**Your task:**
Copy nothing but the lines below running from the line containing "-4 -32]] | -12" through the line containing "[[-46 -55 -18", both end lines included.

(Records drawn from a dataset)
================================

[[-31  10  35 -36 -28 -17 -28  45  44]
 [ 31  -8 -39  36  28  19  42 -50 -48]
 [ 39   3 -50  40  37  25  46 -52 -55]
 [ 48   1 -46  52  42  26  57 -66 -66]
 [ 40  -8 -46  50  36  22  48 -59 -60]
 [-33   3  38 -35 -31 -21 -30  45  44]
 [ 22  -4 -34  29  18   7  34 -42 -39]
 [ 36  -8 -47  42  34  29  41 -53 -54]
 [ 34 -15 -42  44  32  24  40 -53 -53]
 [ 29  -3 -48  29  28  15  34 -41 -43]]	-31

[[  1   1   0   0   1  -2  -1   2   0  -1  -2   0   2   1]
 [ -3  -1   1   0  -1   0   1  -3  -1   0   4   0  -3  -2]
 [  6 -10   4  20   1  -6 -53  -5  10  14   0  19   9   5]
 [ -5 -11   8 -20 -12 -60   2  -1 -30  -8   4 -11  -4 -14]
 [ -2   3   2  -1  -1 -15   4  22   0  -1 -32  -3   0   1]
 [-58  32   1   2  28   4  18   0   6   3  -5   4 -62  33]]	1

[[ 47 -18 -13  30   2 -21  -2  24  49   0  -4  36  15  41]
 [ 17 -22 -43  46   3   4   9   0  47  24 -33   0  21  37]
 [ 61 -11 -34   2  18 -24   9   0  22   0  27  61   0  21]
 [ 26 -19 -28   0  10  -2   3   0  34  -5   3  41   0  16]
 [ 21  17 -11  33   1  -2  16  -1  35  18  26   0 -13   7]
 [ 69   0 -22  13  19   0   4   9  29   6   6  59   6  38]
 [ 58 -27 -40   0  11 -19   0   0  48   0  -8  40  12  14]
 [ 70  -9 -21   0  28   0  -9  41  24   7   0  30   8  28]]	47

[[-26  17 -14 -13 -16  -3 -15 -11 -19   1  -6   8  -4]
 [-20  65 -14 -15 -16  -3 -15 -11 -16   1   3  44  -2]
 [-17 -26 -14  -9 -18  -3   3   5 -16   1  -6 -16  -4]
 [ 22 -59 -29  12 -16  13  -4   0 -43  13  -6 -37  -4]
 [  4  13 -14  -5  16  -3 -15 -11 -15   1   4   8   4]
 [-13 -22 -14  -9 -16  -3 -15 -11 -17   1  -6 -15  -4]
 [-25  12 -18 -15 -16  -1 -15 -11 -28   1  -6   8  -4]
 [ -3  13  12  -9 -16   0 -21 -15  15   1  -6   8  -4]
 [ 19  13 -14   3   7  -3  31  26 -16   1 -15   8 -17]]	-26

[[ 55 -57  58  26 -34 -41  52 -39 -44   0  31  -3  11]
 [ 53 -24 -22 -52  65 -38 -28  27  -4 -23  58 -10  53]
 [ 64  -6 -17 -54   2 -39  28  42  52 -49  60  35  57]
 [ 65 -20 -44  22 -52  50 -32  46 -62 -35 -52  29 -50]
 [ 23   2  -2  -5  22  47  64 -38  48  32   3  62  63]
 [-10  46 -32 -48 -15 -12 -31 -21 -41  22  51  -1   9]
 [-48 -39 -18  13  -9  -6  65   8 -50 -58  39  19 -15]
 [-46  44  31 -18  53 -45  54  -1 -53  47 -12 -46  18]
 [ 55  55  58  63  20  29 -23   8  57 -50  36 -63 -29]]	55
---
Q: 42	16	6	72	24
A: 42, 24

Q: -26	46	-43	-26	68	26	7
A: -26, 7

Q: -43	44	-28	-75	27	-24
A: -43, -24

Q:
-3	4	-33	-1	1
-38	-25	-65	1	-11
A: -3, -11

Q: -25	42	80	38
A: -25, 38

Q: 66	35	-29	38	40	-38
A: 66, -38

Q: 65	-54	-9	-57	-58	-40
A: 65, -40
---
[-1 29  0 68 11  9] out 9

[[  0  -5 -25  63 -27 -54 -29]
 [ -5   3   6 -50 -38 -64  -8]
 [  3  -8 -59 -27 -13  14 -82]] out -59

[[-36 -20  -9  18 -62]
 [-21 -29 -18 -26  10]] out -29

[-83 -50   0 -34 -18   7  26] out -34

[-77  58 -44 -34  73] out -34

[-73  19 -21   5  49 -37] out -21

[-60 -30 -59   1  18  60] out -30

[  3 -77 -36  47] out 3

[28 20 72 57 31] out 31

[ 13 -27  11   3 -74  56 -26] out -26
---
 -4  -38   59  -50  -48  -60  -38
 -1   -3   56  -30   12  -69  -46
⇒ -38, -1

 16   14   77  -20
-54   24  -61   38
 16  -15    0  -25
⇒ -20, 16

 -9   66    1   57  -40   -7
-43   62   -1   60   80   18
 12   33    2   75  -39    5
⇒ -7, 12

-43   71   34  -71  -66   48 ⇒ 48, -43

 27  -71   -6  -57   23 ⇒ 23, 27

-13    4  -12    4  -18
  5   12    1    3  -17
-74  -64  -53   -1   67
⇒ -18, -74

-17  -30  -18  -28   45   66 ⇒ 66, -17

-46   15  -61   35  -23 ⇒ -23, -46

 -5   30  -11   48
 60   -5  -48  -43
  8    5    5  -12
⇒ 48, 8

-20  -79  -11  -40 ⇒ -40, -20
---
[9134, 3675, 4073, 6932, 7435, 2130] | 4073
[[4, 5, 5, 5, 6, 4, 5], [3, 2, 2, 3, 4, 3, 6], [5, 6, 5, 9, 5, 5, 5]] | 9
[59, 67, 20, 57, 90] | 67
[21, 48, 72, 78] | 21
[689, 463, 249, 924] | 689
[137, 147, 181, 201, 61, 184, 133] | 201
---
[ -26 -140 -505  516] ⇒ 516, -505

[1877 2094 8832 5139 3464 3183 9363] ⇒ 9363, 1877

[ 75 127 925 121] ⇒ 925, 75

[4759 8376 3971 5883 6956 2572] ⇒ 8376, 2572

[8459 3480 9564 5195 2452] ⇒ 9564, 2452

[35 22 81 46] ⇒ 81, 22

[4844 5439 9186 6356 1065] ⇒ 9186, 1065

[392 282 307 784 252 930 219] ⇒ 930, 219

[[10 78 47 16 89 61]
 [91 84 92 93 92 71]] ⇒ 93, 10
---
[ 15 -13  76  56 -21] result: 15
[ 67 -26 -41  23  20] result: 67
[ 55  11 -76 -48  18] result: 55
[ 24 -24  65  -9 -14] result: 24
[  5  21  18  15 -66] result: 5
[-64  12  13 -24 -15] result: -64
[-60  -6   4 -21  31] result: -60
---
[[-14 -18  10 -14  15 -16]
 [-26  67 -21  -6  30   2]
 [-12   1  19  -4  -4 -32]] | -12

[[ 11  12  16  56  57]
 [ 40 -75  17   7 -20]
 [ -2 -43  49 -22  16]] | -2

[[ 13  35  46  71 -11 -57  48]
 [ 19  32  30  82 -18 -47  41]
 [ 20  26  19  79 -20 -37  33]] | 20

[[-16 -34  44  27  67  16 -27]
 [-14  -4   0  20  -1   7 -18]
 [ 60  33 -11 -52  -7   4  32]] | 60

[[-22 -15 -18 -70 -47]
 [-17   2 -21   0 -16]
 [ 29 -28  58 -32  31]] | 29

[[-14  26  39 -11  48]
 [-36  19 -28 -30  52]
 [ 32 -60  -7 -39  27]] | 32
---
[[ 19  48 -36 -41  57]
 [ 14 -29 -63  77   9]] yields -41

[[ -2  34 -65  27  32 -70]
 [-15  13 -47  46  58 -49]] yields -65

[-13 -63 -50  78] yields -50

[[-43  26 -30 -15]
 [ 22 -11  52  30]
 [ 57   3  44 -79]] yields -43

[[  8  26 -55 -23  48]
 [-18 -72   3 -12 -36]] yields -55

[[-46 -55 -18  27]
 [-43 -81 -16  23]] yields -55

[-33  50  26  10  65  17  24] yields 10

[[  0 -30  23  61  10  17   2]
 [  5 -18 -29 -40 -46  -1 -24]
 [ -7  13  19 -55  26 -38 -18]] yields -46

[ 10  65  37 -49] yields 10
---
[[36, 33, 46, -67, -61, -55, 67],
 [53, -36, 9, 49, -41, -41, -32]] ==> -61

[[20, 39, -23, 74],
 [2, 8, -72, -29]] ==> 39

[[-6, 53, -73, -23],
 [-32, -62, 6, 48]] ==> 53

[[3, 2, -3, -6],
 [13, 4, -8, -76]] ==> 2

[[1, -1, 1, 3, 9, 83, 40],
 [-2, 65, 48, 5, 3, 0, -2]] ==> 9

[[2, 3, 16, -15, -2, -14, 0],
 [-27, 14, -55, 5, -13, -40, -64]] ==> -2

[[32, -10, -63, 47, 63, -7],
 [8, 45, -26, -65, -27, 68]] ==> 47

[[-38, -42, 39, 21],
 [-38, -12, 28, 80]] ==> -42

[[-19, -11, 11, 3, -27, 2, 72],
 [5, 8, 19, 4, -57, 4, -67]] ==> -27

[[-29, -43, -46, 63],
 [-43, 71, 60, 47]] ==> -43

================================

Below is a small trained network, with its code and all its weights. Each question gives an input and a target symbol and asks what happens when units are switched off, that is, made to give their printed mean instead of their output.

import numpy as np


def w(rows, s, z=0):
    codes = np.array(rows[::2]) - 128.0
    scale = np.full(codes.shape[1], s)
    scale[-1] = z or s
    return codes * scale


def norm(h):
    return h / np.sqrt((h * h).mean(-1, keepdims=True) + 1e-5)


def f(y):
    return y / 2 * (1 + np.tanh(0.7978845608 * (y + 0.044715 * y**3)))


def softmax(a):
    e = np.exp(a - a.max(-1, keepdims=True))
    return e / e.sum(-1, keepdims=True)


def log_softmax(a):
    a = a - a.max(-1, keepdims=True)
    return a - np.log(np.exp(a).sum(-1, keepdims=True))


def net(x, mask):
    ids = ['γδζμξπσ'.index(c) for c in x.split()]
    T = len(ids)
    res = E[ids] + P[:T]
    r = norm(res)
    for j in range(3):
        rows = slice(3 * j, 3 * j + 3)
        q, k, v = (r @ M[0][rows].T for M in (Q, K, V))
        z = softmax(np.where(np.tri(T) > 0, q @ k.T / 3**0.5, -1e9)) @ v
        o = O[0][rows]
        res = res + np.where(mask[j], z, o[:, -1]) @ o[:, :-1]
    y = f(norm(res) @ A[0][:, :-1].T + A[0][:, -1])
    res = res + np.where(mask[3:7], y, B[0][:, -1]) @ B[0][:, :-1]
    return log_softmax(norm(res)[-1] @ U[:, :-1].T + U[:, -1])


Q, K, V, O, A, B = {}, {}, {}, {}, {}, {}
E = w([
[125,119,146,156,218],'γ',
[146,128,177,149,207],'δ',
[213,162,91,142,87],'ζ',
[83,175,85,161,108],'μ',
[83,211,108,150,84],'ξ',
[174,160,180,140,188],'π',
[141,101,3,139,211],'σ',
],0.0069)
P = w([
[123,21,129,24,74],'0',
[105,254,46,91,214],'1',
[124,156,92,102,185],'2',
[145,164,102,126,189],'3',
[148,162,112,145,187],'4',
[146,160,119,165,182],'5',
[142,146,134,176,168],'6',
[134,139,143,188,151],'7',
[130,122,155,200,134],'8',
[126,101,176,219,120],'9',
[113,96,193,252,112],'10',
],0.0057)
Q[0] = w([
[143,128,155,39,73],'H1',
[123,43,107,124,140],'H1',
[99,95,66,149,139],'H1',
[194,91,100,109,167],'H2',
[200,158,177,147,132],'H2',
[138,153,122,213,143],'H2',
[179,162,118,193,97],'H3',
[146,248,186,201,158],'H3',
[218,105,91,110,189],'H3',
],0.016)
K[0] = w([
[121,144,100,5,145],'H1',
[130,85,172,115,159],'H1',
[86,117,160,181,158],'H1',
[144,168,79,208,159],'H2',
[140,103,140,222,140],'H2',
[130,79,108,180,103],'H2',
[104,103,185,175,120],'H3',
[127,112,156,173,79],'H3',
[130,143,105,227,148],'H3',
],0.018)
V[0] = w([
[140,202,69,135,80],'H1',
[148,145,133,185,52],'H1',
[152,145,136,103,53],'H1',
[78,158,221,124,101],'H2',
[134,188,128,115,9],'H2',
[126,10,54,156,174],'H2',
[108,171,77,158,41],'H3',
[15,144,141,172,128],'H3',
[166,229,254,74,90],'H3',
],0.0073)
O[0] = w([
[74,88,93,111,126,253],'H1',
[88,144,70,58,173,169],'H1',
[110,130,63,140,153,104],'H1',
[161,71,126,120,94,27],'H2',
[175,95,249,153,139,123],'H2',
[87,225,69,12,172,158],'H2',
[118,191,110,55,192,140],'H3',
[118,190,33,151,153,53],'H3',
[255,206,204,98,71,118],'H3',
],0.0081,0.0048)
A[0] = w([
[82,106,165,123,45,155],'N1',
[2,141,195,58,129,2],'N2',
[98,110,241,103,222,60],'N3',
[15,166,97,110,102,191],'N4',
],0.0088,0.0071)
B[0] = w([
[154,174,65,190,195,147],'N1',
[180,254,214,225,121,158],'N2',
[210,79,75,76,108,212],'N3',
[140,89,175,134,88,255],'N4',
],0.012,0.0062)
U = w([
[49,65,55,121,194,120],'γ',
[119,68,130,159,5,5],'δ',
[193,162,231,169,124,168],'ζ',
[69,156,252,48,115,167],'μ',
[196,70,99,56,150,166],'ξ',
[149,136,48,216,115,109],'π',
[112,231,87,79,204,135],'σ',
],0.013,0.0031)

================================

**Result below:**
 [-12   1  19  -4  -4 -32]] | -12

[[ 11  12  16  56  57]
 [ 40 -75  17   7 -20]
 [ -2 -43  49 -22  16]] | -2

[[ 13  35  46  71 -11 -57  48]
 [ 19  32  30  82 -18 -47  41]
 [ 20  26  19  79 -20 -37  33]] | 20

[[-16 -34  44  27  67  16 -27]
 [-14  -4   0  20  -1   7 -18]
 [ 60  33 -11 -52  -7   4  32]] | 60

[[-22 -15 -18 -70 -47]
 [-17   2 -21   0 -16]
 [ 29 -28  58 -32  31]] | 29

[[-14  26  39 -11  48]
 [-36  19 -28 -30  52]
 [ 32 -60  -7 -39  27]] | 32
---
[[ 19  48 -36 -41  57]
 [ 14 -29 -63  77   9]] yields -41

[[ -2  34 -65  27  32 -70]
 [-15  13 -47  46  58 -49]] yields -65

[-13 -63 -50  78] yields -50

[[-43  26 -30 -15]
 [ 22 -11  52  30]
 [ 57   3  44 -79]] yields -43

[[  8  26 -55 -23  48]
 [-18 -72   3 -12 -36]] yields -55

[[-46 -55 -18  27]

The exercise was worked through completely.